→ Task goal:
The response has to reproduce all entries exactly while excluding their pictures.
━━━
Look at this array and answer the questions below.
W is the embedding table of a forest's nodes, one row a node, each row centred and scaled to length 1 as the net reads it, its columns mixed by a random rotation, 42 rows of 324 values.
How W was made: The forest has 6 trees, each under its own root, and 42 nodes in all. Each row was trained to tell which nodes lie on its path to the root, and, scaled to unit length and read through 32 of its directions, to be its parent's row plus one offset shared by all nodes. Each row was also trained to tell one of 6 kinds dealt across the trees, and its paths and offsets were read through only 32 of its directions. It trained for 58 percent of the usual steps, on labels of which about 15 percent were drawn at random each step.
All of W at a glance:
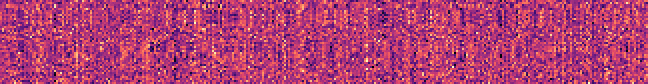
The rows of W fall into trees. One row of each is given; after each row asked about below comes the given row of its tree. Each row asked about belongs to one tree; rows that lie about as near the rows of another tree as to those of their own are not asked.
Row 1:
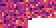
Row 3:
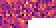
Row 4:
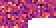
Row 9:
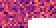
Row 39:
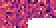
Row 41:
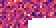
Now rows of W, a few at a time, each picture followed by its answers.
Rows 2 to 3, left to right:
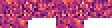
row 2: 3
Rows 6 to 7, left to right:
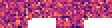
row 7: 39
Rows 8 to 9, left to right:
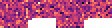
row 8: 9
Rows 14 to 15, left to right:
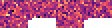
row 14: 3
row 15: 3
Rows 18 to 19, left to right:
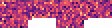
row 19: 41
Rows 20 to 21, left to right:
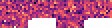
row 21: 4
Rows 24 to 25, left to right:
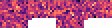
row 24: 4
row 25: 9
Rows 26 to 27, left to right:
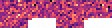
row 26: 41
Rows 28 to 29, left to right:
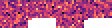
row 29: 4
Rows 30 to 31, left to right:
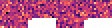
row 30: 9
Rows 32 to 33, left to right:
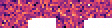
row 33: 41
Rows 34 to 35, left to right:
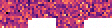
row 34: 9
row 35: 3
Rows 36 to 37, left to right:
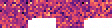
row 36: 4
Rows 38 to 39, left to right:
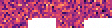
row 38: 9
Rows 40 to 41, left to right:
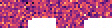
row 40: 41
━━━
→ The completed task:
Look at this array and answer the questions below.
W is the embedding table of a forest's nodes, one row a node, each row centred and scaled to length 1 as the net reads it, its columns mixed by a random rotation, 42 rows of 324 values.
How W was made: The forest has 6 trees, each under its own root, and 42 nodes in all. Each row was trained to tell which nodes lie on its path to the root, and, scaled to unit length and read through 32 of its directions, to be its parent's row plus one offset shared by all nodes. Each row was also trained to tell one of 6 kinds dealt across the trees, and its paths and offsets were read through only 32 of its directions. It trained for 58 percent of the usual steps, on labels of which about 15 percent were drawn at random each step.
All of W at a glance:
The rows of W fall into trees. One row of each is given; after each row asked about below comes the given row of its tree. Each row asked about belongs to one tree; rows that lie about as near the rows of another tree as to those of their own are not asked.
Row 1:
Row 3:
Row 4:
Row 9:
Row 39:
Row 41:
Now rows of W, a few at a time, each picture followed by its answers.
Rows 2 to 3, left to right:
row 2: 3
Rows 6 to 7, left to right:
row 7: 39
Rows 8 to 9, left to right:
row 8: 9
Rows 14 to 15, left to right:
row 14: 3
row 15: 3
Rows 18 to 19, left to right:
row 19: 41
Rows 20 to 21, left to right:
row 21: 4
Rows 24 to 25, left to right:
row 24: 4
row 25: 9
Rows 26 to 27, left to right:
row 26: 41
Rows 28 to 29, left to right:
row 29: 4
Rows 30 to 31, left to right:
row 30: 9
Rows 32 to 33, left to right:
row 33: 41
Rows 34 to 35, left to right:
row 34: 9
row 35: 3
Rows 36 to 37, left to right:
row 36: 4
Rows 38 to 39, left to right:
row 38: 9
Rows 40 to 41, left to right:
row 40: 41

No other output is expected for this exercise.